■ **Action item**
Produce as output only the lines below starting at the line with "x64: [ 3 15" and continuing through the line with "x100: [ 25 -11", each one exactly as written.

(Data excerpts)
# # # #

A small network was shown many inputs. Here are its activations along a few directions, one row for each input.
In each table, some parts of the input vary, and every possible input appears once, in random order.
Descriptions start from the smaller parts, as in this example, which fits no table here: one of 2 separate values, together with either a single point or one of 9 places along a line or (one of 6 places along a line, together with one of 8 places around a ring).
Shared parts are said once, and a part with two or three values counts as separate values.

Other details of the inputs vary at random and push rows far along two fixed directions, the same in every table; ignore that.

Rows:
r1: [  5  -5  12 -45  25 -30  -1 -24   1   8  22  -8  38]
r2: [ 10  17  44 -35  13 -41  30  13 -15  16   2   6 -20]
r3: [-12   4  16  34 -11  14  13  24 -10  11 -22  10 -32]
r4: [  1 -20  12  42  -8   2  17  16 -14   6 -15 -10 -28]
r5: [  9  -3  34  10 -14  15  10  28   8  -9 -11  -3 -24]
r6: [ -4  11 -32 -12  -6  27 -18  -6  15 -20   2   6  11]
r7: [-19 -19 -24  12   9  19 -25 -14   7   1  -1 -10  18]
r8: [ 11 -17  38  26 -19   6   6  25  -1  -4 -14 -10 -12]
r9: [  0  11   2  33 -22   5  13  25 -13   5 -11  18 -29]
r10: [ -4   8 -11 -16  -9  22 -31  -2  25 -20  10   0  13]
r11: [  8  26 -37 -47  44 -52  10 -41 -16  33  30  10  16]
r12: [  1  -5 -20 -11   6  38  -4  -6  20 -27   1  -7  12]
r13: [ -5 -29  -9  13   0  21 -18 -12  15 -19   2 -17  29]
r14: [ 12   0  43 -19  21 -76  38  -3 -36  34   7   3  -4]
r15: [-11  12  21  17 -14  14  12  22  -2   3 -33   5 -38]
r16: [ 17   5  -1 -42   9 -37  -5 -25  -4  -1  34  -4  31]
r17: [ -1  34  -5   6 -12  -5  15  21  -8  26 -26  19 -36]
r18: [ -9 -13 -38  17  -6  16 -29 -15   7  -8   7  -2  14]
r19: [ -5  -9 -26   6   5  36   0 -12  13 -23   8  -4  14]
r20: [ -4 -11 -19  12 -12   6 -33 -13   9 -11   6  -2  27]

# # # #

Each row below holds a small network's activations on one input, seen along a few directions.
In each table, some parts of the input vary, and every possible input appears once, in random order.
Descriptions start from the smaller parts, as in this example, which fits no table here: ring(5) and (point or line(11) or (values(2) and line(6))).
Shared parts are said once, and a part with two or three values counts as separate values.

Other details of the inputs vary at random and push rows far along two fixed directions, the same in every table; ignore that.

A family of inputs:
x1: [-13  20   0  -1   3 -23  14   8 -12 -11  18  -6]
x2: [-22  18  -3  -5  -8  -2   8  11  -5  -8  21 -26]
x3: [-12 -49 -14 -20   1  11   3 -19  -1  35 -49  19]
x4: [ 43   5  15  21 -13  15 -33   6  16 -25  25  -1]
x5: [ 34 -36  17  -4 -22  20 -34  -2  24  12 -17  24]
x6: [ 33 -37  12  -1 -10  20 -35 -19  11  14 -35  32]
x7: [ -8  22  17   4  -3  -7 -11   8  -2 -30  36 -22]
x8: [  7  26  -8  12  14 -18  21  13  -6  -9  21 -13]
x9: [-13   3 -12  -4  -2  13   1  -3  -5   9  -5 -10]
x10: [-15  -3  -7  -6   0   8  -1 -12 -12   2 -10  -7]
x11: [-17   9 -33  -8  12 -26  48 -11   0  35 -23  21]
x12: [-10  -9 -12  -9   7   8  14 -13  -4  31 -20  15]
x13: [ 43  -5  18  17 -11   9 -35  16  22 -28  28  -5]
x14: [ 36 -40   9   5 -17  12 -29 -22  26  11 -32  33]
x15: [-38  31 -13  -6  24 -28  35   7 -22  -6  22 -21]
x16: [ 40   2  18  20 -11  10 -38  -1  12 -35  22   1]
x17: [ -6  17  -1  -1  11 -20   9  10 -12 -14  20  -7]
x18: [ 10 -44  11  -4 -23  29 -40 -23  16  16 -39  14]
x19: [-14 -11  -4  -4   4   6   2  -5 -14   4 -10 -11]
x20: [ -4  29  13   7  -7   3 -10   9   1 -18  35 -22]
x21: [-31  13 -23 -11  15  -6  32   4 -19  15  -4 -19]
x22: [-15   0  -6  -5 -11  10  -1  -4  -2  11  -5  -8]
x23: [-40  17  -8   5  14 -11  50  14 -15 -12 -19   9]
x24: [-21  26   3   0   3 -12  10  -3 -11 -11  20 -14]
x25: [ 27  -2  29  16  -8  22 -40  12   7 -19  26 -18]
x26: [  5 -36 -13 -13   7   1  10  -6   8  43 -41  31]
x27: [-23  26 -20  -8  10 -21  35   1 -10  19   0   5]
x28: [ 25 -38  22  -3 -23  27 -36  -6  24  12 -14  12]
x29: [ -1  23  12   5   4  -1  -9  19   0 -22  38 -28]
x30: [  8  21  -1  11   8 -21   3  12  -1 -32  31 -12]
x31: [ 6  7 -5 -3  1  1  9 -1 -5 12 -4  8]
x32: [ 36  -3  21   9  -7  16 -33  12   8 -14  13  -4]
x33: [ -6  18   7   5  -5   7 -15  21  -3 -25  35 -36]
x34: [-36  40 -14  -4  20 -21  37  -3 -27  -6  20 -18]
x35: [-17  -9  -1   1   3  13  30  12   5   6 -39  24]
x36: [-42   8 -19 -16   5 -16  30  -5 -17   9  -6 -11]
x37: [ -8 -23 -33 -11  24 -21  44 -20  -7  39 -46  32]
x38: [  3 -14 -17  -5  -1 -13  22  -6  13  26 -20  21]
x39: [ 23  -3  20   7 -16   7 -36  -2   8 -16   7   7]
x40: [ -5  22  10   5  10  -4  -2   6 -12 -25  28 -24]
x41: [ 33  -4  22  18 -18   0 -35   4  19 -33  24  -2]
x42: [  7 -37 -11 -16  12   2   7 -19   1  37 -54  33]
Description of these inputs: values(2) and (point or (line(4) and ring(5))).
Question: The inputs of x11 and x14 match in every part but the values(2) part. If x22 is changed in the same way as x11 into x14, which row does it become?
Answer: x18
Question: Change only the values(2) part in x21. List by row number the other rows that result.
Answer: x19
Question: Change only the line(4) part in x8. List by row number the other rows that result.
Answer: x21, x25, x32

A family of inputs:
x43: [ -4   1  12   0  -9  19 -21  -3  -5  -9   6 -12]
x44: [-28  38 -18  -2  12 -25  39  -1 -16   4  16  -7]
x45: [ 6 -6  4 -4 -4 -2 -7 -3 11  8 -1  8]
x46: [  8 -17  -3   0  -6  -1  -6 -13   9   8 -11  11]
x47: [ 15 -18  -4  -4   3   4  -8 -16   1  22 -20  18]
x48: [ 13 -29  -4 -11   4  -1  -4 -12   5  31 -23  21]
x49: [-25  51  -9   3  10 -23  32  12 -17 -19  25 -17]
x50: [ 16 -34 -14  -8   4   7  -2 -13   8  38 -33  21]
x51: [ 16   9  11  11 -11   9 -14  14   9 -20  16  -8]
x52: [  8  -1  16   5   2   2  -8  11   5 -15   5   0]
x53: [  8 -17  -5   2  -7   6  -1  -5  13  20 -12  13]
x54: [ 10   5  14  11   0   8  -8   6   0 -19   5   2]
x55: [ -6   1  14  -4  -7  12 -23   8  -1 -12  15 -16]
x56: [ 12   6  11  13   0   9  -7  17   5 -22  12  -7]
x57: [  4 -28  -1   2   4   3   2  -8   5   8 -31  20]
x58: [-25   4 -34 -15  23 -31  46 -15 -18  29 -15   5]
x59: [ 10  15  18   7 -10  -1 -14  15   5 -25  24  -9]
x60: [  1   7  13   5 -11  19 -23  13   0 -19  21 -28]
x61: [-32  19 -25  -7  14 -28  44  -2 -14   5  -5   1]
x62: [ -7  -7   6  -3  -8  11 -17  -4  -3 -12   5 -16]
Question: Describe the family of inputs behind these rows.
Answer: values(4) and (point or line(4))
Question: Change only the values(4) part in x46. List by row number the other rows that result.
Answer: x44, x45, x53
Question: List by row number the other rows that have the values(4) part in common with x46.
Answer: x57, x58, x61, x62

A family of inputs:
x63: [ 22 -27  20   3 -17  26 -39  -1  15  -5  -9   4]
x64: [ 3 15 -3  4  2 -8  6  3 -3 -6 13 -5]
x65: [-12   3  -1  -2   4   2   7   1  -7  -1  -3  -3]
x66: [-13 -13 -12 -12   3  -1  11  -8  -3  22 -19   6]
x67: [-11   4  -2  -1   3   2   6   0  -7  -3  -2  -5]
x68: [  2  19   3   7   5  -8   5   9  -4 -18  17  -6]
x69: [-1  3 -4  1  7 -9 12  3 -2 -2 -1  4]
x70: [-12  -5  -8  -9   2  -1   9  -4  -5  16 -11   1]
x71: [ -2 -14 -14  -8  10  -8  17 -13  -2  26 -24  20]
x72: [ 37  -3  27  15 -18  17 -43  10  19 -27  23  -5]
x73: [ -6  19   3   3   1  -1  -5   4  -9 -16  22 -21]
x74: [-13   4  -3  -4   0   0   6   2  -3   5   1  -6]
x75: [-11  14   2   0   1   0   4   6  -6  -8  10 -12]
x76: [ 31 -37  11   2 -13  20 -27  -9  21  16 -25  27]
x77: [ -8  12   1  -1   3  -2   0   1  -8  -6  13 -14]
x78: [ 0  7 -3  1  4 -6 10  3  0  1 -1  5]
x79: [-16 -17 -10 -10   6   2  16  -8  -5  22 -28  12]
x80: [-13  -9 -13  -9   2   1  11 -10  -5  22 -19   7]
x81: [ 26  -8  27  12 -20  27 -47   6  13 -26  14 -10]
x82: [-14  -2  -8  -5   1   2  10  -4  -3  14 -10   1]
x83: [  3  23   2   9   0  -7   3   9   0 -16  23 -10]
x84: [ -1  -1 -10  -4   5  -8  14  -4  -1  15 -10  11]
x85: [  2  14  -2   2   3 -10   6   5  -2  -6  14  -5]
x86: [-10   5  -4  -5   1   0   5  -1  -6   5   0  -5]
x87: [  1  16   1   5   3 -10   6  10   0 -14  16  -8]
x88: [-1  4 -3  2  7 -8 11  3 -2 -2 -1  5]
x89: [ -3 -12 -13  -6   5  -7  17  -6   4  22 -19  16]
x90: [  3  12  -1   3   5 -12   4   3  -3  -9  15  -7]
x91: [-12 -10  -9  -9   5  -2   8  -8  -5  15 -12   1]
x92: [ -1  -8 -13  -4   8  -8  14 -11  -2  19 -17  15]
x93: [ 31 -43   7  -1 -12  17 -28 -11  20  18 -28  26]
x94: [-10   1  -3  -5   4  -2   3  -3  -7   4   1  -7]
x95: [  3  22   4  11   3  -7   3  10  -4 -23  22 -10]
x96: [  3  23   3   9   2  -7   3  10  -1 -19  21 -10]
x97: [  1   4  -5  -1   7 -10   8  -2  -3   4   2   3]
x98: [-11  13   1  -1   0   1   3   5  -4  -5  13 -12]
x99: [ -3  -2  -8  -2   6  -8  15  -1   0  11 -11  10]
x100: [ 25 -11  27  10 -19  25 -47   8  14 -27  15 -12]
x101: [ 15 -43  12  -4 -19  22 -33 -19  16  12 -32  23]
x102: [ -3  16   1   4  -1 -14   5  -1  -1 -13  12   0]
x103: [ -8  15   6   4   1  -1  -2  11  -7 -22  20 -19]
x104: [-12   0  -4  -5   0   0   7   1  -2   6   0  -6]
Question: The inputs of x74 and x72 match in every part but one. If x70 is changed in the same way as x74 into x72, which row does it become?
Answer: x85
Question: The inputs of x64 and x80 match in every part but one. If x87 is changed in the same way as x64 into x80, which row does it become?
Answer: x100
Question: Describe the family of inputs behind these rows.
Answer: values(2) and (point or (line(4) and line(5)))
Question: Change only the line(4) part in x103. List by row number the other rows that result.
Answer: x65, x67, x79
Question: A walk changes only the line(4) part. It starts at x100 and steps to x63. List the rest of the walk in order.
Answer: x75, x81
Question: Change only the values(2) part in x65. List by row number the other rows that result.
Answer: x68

# # # #

■ **Response to the exercise**
x64: [ 3 15 -3  4  2 -8  6  3 -3 -6 13 -5]
x65: [-12   3  -1  -2   4   2   7   1  -7  -1  -3  -3]
x66: [-13 -13 -12 -12   3  -1  11  -8  -3  22 -19   6]
x67: [-11   4  -2  -1   3   2   6   0  -7  -3  -2  -5]
x68: [  2  19   3   7   5  -8   5   9  -4 -18  17  -6]
x69: [-1  3 -4  1  7 -9 12  3 -2 -2 -1  4]
x70: [-12  -5  -8  -9   2  -1   9  -4  -5  16 -11   1]
x71: [ -2 -14 -14  -8  10  -8  17 -13  -2  26 -24  20]
x72: [ 37  -3  27  15 -18  17 -43  10  19 -27  23  -5]
x73: [ -6  19   3   3   1  -1  -5   4  -9 -16  22 -21]
x74: [-13   4  -3  -4   0   0   6   2  -3   5   1  -6]
x75: [-11  14   2   0   1   0   4   6  -6  -8  10 -12]
x76: [ 31 -37  11   2 -13  20 -27  -9  21  16 -25  27]
x77: [ -8  12   1  -1   3  -2   0   1  -8  -6  13 -14]
x78: [ 0  7 -3  1  4 -6 10  3  0  1 -1  5]
x79: [-16 -17 -10 -10   6   2  16  -8  -5  22 -28  12]
x80: [-13  -9 -13  -9   2   1  11 -10  -5  22 -19   7]
x81: [ 26  -8  27  12 -20  27 -47   6  13 -26  14 -10]
x82: [-14  -2  -8  -5   1   2  10  -4  -3  14 -10   1]
x83: [  3  23   2   9   0  -7   3   9   0 -16  23 -10]
x84: [ -1  -1 -10  -4   5  -8  14  -4  -1  15 -10  11]
x85: [  2  14  -2   2   3 -10   6   5  -2  -6  14  -5]
x86: [-10   5  -4  -5   1   0   5  -1  -6   5   0  -5]
x87: [  1  16   1   5   3 -10   6  10   0 -14  16  -8]
x88: [-1  4 -3  2  7 -8 11  3 -2 -2 -1  5]
x89: [ -3 -12 -13  -6   5  -7  17  -6   4  22 -19  16]
x90: [  3  12  -1   3   5 -12   4   3  -3  -9  15  -7]
x91: [-12 -10  -9  -9   5  -2   8  -8  -5  15 -12   1]
x92: [ -1  -8 -13  -4   8  -8  14 -11  -2  19 -17  15]
x93: [ 31 -43   7  -1 -12  17 -28 -11  20  18 -28  26]
x94: [-10   1  -3  -5   4  -2   3  -3  -7   4   1  -7]
x95: [  3  22   4  11   3  -7   3  10  -4 -23  22 -10]
x96: [  3  23   3   9   2  -7   3  10  -1 -19  21 -10]
x97: [  1   4  -5  -1   7 -10   8  -2  -3   4   2   3]
x98: [-11  13   1  -1   0   1   3   5  -4  -5  13 -12]
x99: [ -3  -2  -8  -2   6  -8  15  -1   0  11 -11  10]
x100: [ 25 -11  27  10 -19  25 -47   8  14 -27  15 -12]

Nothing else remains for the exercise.